(Dataset entries)
_ _ _ _ _ _ _

One vector is turned by the same rotation once a step. Each row is the vector after some number of steps, and that number follows the row.
The counts run from 0 to 540.
[128 142 156 131  87 156 159 133 129 126 175 150 128 164 190  83 133 151
  99 106 188 150  91 175  94 111  99 148 158 126 144 148 153 127 175 177
 133 116  99 116 121  92 151 142 133 104 107 126 140 109 106 159 119 115
 155 141 105 107  98 124 112 112 153 116 103  95 156 146 164 128  96  92
 131 114] : 46
[ 99 147 142 123  79 174 143 132 112 110 134 157 135 161 193  91 171 126
 108 121 151 152  90 162  88 106 128 131 169 132 149 113 126  82 176 185
  84 124 137  94 142 103 170 152 104 100 120 131 135 108 123 123 124 141
 137  95  94  92 121 118 123 152 149 157 138 114 138 164 129 160 106 112
 156 108] : 330
[112 141 144 124  71 148 170 120  95 112 139 158 133 165 198  90 118 137
 102 104 159 154  87 181  97  81 105 155 162 126 142 137 150 116 178 176
 114 117 131 109 105 118 156 146 120  90 121 124 137 102 131 140 114 137
 147 121 117  87 115 120 123 111 151 131 105  77 134 164 160 129 119  83
 144 130] : 8
[103 122 129 119 125 159 157 146 140 112 155 133 115 144 210  78 148 102
 105 137 188 146  84 154 105 123 109 136 156 110 100 165 144 106 159 144
 154 118  74 145 120 105 148 152 106 133  78 165 144 118 136 145 143 143
 139 120  87  97  94 128 128 139 155 134 126 125 126 159 155 118  82  88
 125 115] : 153
[110 114 129 124 114 162 165 136 130 109 147 142 114 164 216  77 139 122
 103 133 181 140  92 168 105 106  95 151 162 125 105 189 159 109 168 153
 139 118  89 126 113 105 143 134 124 139 102 155 154 107 118 148 127 125
 138 141  94  81 101 124 120 130 143 122 128 119 123 147 157 113  78  92
 133 128] : 132
[ 89 127 136 133  88 157 174 136 103 114 137 143 132 158 219  85 152 101
 130 131 144 171  89 152 115  97 143 130 177 147 147 142 124 104 172 168
  97 112 129 117 119 116 161 129 105 104 113 142 142 105 142 107 139 168
 129 105  86  92 130 122 122 147 144 135 153 102 137 164 130 142 109  96
 167 132] : 286
[116 164 131 123  85 156 149 135 110 102 165 163 129 155 191  92 139 127
 104 117 196 143 107 180  82  99 127 154 141 114 139 114 150 124 181 181
 115 116 123 129 126 113 159 138 111 102  94 131 137 116 132 161 120 138
 139 110 109 101 104 128 129 121 166 114 104  95 144 151 156 146 101  75
 119 110] : 456
[108 146 141 124  79 150 169 123  99 113 137 149 135 162 204  99 125 134
 102 104 153 140  83 174  99  77  89 170 160 122 133 130 142 121 172 168
 113 115 123 119 102 106 144 152 119  95  99 126 148 107 127 143 132 140
 150 121 106  90 115 112 132 119 157 134 115  86 113 153 163 128 107  76
 140 135] : 412
[125 152 132 163  82 162 164 128 102 110 133 154 122 161 206 101 140 147
  85 117 110 158  78 152 124 120 120 161 176 144 146 106 137 143 165 158
 120 118  82 100 124 115 128 169 108 116 109 132 142  94 109 136 141 113
 155 135 100 129 124 119 129 129 150 161 115 109 107 172 162 147  97  77
 171 124] : 381
[118 146 128 146 132 166 155 161 149 111 159 157 103 151 203  80 151 139
  93 146 165 153  82 137 111 146 131 132 165 106 104 154 142 120 152 150
 144 128  68 136 143 118 147 165 106 148 102 157 138 114 103 155 142 116
 152 135  97 112  87 134 116 135 159 143 106 129 132 165 146 130  74  81
 117  91] : 148
[129 170 135 153 102 143 172 144 122 109 165 152 109 153 200  79 125 135
  81 137 157 160  87 160 112 115 135 148 158 117 142 124 145 153 153 147
 144 141  73 139 133 118 118 162 107 121  95 137 123 102 103 158 125 131
 165 143 110 130 110 141 112 107 166 148 103  93 114 156 143 131  88  59
 137 116] : 467
[123 157 150 146  88 154 158 132 123 122 147 142 121 150 190  88 138 141
  80 119 134 149  67 157 110 112 102 157 162 115 138 106 135 134 153 147
 138 135  73 122 123  95 125 181 104 105  89 132 125 102 110 145 137 126
 176 137 104 124 116 125 122 118 163 175 107 100 101 166 151 134  92  77
 151 113] : 404
[106 144 127 107  99 149 164 130 110  98 155 149 119 150 205  68 127 100
  95 145 197 143 105 187  89  82 125 140 147 113 133 154 155 110 171 156
 132 136 111 137 126 118 134 138 109 118  95 144 126 109 131 151 107 161
 140 112 111  90 109 145 120 117 158 132 123  96 116 151 135 121 101  76
 132 126] : 499
[119 136 131 167 114 157 171 156 156 123 149 156 113 158 208  86 151 153
 129 135 139 176  72 125 135 147 153 125 166 118 129 147 132 127 148 159
 124 110  89 126 131 112 181 140 100 117 115 144 144 102 108 134 153 101
 150 152  92  87 118 122  97 137 152 142 137 102 154 162 138 151  82  99
 149  95] : 233
[112 159 142 126 116 147 168 144 132 115 186 142 125 146 206  80 133 123
  98 123 203 150 100 166  98 109 123 139 154 118 136 140 140 131 168 154
 154 126  82 144 129 107 133 149 117 116  77 144 132 112 114 162 129 145
 149 120  98 122  87 136 122 115 159 118 116 110 138 144 151 126  92  70
 120 115] : 494
[111 144 157 146  93 164 156 133 128 129 150 136 124 147 199  86 166 128
  91 123 125 162  72 143 116 127 117 135 178 134 151 108 114 115 154 149
 130 135  74 104 139  89 132 179 104 109  93 141 125 103 108 121 139 137
 166 119  87 133 118 123 119 139 149 182 129 122 113 171 136 144  91  96
 171 109] : 340
[123 149 133 140 122 157 170 138 138 109 180 155 123 162 210  85 138 148
 103 119 195 151 106 168 107 120 126 142 161 126 132 158 155 129 171 162
 145 118  85 123 128 106 143 134 125 129  98 141 146  96  97 167 130 104
 144 139 101 105  87 130 111 112 144 109 129 119 152 141 159 133  78  85
 124 113] : 514
[142 155 122 156  73 152 162 125 108  95 141 153 109 160 194  82 128 139
  80 138 139 152  89 178 113 115 135 163 152 127 146 114 162 148 162 150
 129 130  80 117 125 112 126 147 102 117 103 133 130  95 117 152 115 111
 155 156 111 112 138 134 112 108 158 150 108  93 108 163 156 143  90  74
 164 119] : 444
[ 96 156 139 129  77 161 156 132  90 108 123 161 127 159 199  92 141 120
  90 126 128 152  80 156  96  85 117 153 169 124 137 109 128 108 166 168
  95 136 130 110 127 125 141 172 103 105 118 130 127 108 128 130 129 161
 148  94 108 108 117 122 136 136 159 168 110  97 101 174 136 138 115  75
 150 123] : 374
[ 98 124 145 145 105 148 182 148 132 128 155 138 134 162 223  91 148 135
 142 115 152 174  78 137 129 115 131 134 175 143 140 158 123 115 164 167
 118  99 110 124 112 104 176 126 116 100 105 139 155 106 122 120 158 134
 140 128  81  86 115 113 111 139 142 120 154  99 158 150 143 141  90 102
 152 123] : 260
[118 133 134 160 115 156 170 156 159 126 155 152 116 155 207  84 156 151
 129 133 149 172  69 127 134 145 143 124 163 116 127 149 131 118 145 157
 127 109  88 127 129 102 182 141 102 111 110 143 145 103 106 132 155 100
 154 152  89  84 119 120  96 135 148 141 143 104 155 159 137 149  78 105
 147  96] : 234
[105 130 103 138 104 164 157 150 126  94 131 166 116 158 208  90 150 119
 133 143 165 159  91 147 106 122 157 130 149 115 109 148 148 104 172 175
 104 102 126 133 124 132 192 126  94 119 118 153 152 115 145 136 143 128
 116 114  98  63 120 125 120 149 154 119 128 105 151 173 146 149  97  93
 133 104] : 202
[111 140 118 114 104 173 138 144 116  94 154 158 114 153 195  72 155 102
  95 151 199 140 110 172  73 116 133 131 150 113 118 150 155 100 179 171
 119 129 110 131 141 122 151 140 107 139 105 154 135 123 136 154 111 150
 124 105 100 100  98 139 130 142 160 124 105 120 136 162 143 134  96  85
 120 105] : 116
[127 150 142 136  97 140 173 131 128 117 167 138 117 152 202  76 121 133
  85 130 173 149  85 173 111 105 110 154 156 117 142 143 152 141 155 142
 152 133  70 135 120  98 121 151 115 113  86 138 129 100 109 154 124 130
 168 150 104 113 113 134 109 102 156 140 120  95 113 144 149 123  83  72
 145 125] : 470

_ _ _ _ _ _ _

All lines above from the one with "148 127 125" to the one with "97 112 129 117", inclusive, should be copied exactly, and no other lines.

*Solution for this exercise*
 139 118  89 126 113 105 143 134 124 139 102 155 154 107 118 148 127 125
 138 141  94  81 101 124 120 130 143 122 128 119 123 147 157 113  78  92
 133 128] : 132
[ 89 127 136 133  88 157 174 136 103 114 137 143 132 158 219  85 152 101
 130 131 144 171  89 152 115  97 143 130 177 147 147 142 124 104 172 168
  97 112 129 117 119 116 161 129 105 104 113 142 142 105 142 107 139 168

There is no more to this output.